START SOURCE DATA

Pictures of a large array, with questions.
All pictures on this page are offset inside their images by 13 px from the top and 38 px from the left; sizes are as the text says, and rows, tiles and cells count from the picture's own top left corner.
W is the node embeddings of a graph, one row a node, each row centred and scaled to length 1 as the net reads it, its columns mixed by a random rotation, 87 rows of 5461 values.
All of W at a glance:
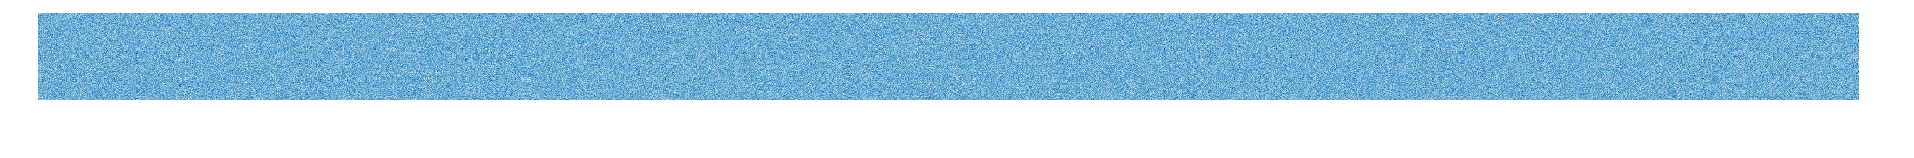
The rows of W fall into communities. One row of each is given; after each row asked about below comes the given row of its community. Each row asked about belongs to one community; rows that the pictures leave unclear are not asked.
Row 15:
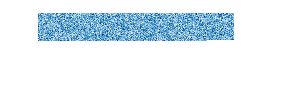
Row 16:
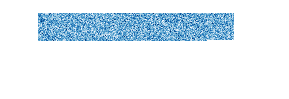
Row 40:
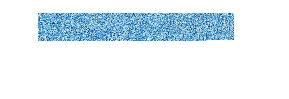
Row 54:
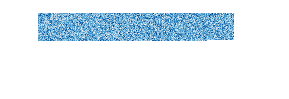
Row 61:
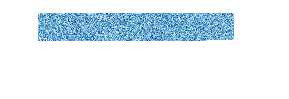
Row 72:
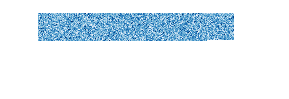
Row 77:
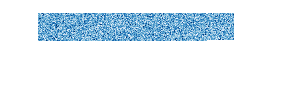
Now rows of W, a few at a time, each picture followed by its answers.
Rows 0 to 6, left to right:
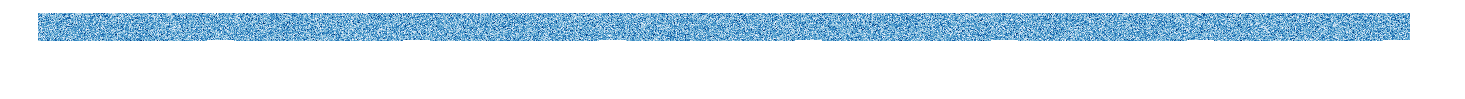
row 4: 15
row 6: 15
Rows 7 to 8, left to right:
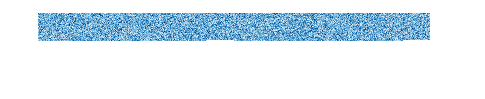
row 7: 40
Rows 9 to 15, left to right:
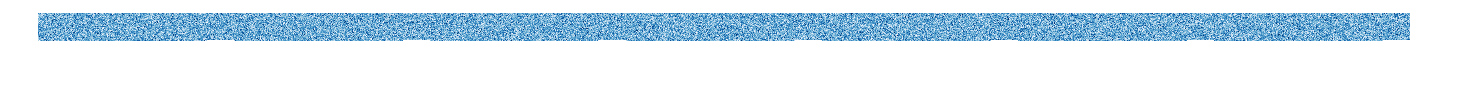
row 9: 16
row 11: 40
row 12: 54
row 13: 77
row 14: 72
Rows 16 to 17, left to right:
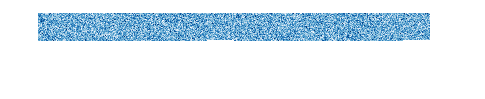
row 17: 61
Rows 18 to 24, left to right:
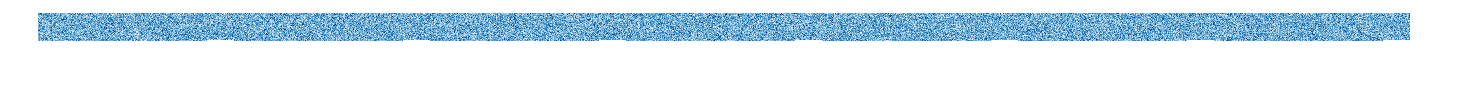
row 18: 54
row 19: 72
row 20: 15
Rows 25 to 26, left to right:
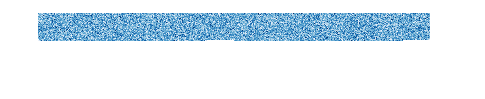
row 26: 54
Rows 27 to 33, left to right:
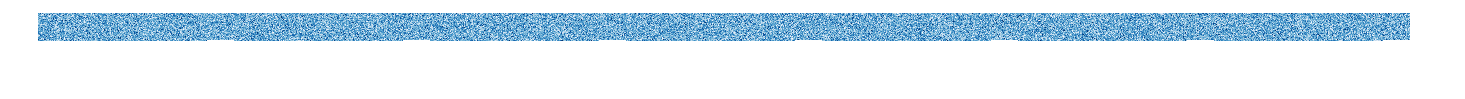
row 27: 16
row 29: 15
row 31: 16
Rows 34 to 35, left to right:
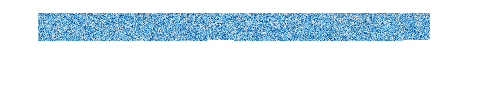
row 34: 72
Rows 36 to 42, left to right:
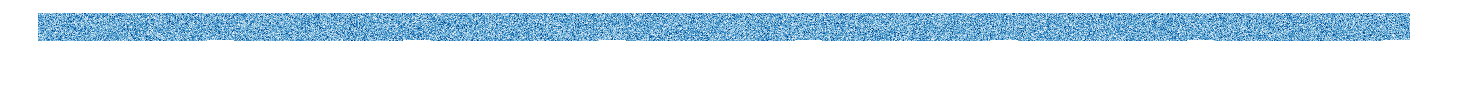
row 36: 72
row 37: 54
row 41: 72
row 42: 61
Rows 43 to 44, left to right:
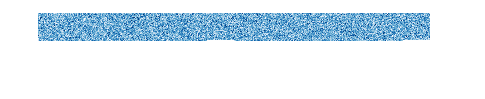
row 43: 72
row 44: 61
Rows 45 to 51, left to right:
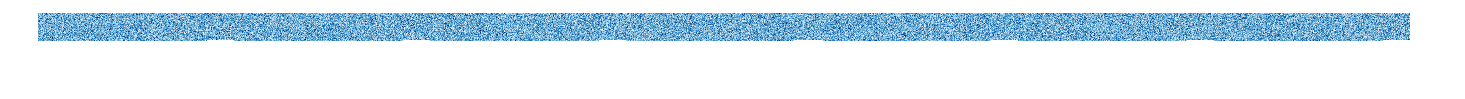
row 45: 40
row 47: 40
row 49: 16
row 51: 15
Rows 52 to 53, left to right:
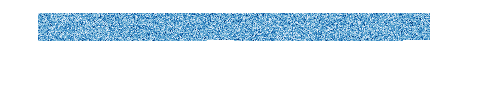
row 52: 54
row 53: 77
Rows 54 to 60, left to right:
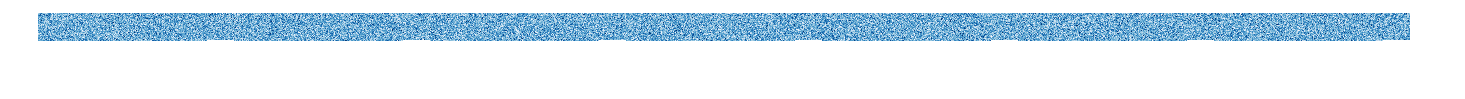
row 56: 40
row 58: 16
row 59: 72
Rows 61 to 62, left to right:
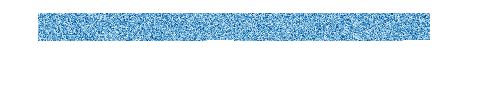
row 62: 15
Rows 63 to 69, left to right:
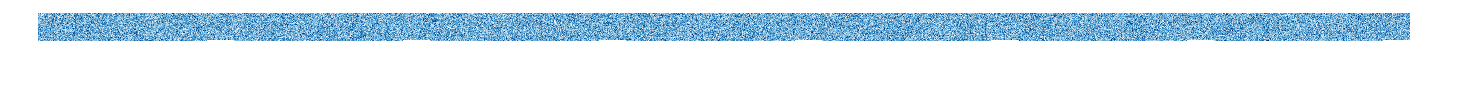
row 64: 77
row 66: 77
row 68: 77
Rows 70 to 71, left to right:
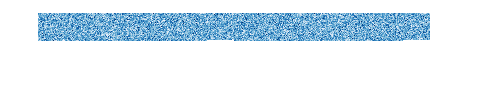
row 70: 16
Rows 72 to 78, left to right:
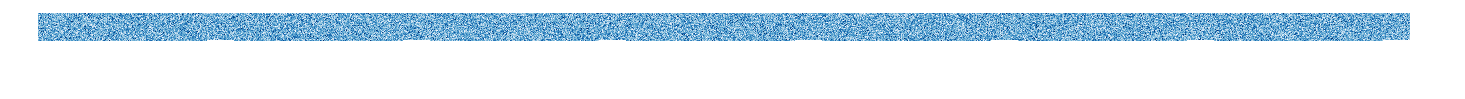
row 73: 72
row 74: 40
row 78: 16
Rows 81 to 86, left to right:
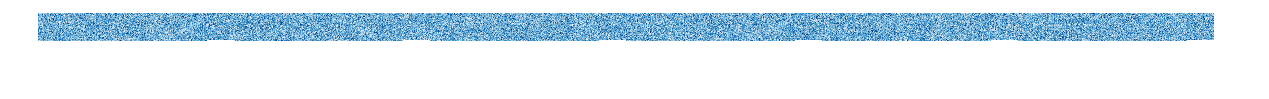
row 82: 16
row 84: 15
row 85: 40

END SOURCE DATA

**ABOUT THIS EXERCISE:**
Copy all lines above where "each" is present.

**WRITTEN SOLUTION:**
W is the node embeddings of a graph, one row a node, each row centred and scaled to length 1 as the net reads it, its columns mixed by a random rotation, 87 rows of 5461 values.
The rows of W fall into communities. One row of each is given; after each row asked about below comes the given row of its community. Each row asked about belongs to one community; rows that the pictures leave unclear are not asked.
Now rows of W, a few at a time, each picture followed by its answers.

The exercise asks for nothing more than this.